▶ _TASK DETAILS_
In the entries below, find each line with the word "second" and pull it out.

▶ _THE DATA_
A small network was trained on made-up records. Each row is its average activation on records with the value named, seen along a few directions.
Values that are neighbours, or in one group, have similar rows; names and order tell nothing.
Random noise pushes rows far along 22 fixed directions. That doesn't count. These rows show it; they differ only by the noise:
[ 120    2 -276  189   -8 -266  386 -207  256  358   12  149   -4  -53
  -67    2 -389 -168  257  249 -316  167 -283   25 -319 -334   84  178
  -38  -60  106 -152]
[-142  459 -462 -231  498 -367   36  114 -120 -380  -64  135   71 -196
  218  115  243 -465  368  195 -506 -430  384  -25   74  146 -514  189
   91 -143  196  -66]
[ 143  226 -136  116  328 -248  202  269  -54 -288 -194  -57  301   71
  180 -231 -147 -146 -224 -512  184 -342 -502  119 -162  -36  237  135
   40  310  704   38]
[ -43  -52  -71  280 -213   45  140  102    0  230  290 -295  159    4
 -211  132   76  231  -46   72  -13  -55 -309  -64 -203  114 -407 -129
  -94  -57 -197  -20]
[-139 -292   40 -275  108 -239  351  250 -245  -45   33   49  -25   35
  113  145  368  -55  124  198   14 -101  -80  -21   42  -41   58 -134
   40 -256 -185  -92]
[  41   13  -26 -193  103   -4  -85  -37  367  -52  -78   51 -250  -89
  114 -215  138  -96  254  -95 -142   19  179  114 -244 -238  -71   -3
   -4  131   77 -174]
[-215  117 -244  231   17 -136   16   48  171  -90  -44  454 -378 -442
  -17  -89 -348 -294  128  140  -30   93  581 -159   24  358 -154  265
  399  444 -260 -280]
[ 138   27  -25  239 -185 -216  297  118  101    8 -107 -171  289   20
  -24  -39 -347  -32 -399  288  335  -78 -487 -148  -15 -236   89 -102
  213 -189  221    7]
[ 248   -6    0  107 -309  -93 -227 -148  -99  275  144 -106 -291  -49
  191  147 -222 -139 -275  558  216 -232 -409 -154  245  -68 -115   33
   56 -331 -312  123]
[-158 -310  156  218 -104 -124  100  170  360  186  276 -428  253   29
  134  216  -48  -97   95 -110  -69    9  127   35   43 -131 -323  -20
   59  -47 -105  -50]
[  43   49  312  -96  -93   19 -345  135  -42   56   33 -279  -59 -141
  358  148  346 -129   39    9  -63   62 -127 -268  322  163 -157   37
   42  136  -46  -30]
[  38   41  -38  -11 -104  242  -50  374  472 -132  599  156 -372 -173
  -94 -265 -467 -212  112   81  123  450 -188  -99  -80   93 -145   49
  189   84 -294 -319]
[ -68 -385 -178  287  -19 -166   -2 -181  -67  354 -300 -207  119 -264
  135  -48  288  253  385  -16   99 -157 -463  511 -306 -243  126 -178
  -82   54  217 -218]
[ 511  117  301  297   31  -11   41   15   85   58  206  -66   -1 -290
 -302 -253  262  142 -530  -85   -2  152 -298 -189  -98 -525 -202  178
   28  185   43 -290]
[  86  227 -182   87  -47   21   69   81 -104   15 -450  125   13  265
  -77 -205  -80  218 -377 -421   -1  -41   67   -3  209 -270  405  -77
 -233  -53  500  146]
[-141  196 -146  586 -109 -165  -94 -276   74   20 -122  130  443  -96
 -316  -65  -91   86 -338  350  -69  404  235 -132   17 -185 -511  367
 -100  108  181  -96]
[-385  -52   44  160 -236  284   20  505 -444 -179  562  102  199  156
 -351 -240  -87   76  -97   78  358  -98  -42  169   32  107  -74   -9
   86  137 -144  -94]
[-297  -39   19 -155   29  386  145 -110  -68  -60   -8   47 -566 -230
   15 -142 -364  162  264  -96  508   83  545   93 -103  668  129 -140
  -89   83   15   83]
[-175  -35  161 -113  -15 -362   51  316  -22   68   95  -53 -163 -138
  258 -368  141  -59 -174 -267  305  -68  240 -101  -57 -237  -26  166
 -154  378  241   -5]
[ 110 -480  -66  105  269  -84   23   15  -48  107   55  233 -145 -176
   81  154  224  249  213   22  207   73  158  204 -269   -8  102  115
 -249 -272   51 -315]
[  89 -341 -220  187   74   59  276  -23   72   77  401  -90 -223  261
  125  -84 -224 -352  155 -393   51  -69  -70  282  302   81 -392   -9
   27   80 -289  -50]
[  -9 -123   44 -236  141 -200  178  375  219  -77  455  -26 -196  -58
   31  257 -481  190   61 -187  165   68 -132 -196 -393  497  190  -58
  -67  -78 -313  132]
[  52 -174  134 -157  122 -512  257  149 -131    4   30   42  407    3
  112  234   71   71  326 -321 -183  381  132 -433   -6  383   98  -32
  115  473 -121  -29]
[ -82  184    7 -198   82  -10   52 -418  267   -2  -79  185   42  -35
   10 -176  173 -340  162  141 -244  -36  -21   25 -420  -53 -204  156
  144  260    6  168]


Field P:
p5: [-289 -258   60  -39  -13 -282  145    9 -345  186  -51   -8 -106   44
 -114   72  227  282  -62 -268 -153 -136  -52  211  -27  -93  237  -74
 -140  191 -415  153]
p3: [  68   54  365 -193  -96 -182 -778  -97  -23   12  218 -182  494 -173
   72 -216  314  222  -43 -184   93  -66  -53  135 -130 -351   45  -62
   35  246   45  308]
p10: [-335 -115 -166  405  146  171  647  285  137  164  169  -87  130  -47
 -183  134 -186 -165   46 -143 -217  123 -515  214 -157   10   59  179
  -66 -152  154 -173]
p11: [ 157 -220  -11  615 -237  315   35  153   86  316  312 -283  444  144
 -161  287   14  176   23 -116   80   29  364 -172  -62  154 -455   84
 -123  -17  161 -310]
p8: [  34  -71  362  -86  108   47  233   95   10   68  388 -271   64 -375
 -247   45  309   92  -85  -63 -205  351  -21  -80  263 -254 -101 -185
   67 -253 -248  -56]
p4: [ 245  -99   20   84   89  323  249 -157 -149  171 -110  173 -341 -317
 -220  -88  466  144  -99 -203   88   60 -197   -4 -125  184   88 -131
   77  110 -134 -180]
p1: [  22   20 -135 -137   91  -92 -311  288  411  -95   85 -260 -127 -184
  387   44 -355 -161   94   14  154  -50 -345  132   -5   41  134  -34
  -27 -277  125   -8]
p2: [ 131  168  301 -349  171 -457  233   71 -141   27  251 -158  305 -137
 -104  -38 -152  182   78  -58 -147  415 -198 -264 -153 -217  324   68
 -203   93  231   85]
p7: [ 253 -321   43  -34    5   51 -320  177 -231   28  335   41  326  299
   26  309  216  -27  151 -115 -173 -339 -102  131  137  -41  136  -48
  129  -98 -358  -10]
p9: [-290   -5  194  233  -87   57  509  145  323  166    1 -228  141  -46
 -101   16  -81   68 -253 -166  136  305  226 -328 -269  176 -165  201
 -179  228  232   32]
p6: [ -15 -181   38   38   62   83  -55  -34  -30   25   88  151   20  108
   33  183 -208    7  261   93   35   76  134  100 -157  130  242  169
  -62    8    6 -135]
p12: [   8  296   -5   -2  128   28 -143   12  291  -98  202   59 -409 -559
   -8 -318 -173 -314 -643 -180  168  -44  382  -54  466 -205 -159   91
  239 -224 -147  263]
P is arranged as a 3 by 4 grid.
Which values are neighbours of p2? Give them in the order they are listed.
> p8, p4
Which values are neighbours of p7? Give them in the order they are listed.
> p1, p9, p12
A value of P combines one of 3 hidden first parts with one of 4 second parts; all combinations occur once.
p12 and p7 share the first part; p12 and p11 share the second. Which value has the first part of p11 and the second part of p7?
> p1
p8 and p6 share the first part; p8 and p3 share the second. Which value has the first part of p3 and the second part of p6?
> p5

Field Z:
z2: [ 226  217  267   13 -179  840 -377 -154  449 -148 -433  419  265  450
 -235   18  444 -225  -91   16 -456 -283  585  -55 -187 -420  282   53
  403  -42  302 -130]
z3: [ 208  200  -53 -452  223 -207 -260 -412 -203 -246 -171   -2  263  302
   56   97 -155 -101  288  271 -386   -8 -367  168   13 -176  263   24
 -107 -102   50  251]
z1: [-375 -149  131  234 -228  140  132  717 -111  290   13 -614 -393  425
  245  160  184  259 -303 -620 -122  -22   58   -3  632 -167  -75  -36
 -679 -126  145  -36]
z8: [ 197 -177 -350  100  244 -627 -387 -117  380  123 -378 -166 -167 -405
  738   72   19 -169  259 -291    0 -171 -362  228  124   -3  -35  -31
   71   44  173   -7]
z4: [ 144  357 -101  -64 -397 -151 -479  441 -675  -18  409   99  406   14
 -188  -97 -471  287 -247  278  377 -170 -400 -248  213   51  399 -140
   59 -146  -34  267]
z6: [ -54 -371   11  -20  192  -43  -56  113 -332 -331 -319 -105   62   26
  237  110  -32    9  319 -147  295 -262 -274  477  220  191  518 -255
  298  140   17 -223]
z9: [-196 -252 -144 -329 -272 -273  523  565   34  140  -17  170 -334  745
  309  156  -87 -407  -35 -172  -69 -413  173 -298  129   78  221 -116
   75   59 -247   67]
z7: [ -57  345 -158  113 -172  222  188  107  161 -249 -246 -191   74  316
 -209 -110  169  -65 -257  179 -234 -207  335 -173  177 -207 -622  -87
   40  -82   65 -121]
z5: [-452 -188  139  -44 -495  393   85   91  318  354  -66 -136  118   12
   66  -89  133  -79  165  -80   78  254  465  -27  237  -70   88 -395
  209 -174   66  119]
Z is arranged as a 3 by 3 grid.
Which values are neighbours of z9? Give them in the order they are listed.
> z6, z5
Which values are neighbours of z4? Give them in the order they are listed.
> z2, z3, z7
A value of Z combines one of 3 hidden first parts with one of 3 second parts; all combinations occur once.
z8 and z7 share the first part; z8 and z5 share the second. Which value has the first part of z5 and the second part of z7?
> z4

▶ _OUTPUT_
A value of P combines one of 3 hidden first parts with one of 4 second parts; all combinations occur once.
p12 and p7 share the first part; p12 and p11 share the second. Which value has the first part of p11 and the second part of p7?
p8 and p6 share the first part; p8 and p3 share the second. Which value has the first part of p3 and the second part of p6?
A value of Z combines one of 3 hidden first parts with one of 3 second parts; all combinations occur once.
z8 and z7 share the first part; z8 and z5 share the second. Which value has the first part of z5 and the second part of z7?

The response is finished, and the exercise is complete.